Each row, then roughly how far along a hidden order it lies, from 0 to 10:
[ 0.49 -0.45 -1.05  0.38  0.55  1.17 -1.42 -0.03  0.13 -0.09 -0.47 -1.94
 -0.95 -1.82 -1.49 -0.96  0.56  0.12  0.20  0.32 -2.48  2.65  0.37 -0.07
  0.02 -0.34 -0.54  1.15 -0.24  3.20 -0.93 -0.16 -0.03 -0.01 -0.04 -1.01
 -0.49 -1.41 -0.78  1.00 -0.65  0.87 -2.14 -0.58 -0.76 -1.17 -1.33 -0.15
 -0.40 -3.53 -0.47] : 6
[ 0.14 -0.13 -0.56  1.49  0.76  0.03 -2.18  0.54  0.61  0.21 -1.56 -1.86
 -0.25 -4.95  0.64 -0.42  0.03  0.83 -0.21 -2.45 -0.84  3.00 -0.94  1.74
 -0.85  0.14 -0.80 -0.64 -0.43  0.05 -0.68  1.14 -2.06 -1.38 -0.32 -0.64
 -0.72 -0.43  0.60 -1.09 -0.68 -1.46 -2.17 -1.57  0.06 -1.19 -1.17 -0.24
 -0.15  0.59 -0.97] : 9
[-0.37  0.00 -1.87  0.30  0.34  1.68 -3.00  0.84 -0.07 -1.08 -2.50  0.45
  0.41 -7.17 -0.72  0.98 -0.12  0.16  0.44 -3.81  9.99  8.84 -2.79  2.10
  2.19  1.85 -2.89 -4.70  0.21 -4.51 -1.25 -0.64 -0.46 -1.68 -1.49 -2.18
 -2.53  0.44  2.87 -0.21  0.12 -1.05 -1.64  2.67 -1.09 -3.47 -1.81 -0.64
  1.78  3.44  1.19] : 0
* * * *
Directions for this task: The records above are to be given again in full, word for word.

Solution for this problem:
Each row, then roughly how far along a hidden order it lies, from 0 to 10:
[ 0.49 -0.45 -1.05  0.38  0.55  1.17 -1.42 -0.03  0.13 -0.09 -0.47 -1.94
 -0.95 -1.82 -1.49 -0.96  0.56  0.12  0.20  0.32 -2.48  2.65  0.37 -0.07
  0.02 -0.34 -0.54  1.15 -0.24  3.20 -0.93 -0.16 -0.03 -0.01 -0.04 -1.01
 -0.49 -1.41 -0.78  1.00 -0.65  0.87 -2.14 -0.58 -0.76 -1.17 -1.33 -0.15
 -0.40 -3.53 -0.47] : 6
[ 0.14 -0.13 -0.56  1.49  0.76  0.03 -2.18  0.54  0.61  0.21 -1.56 -1.86
 -0.25 -4.95  0.64 -0.42  0.03  0.83 -0.21 -2.45 -0.84  3.00 -0.94  1.74
 -0.85  0.14 -0.80 -0.64 -0.43  0.05 -0.68  1.14 -2.06 -1.38 -0.32 -0.64
 -0.72 -0.43  0.60 -1.09 -0.68 -1.46 -2.17 -1.57  0.06 -1.19 -1.17 -0.24
 -0.15  0.59 -0.97] : 9
[-0.37  0.00 -1.87  0.30  0.34  1.68 -3.00  0.84 -0.07 -1.08 -2.50  0.45
  0.41 -7.17 -0.72  0.98 -0.12  0.16  0.44 -3.81  9.99  8.84 -2.79  2.10
  2.19  1.85 -2.89 -4.70  0.21 -4.51 -1.25 -0.64 -0.46 -1.68 -1.49 -2.18
 -2.53  0.44  2.87 -0.21  0.12 -1.05 -1.64  2.67 -1.09 -3.47 -1.81 -0.64
  1.78  3.44  1.19] : 0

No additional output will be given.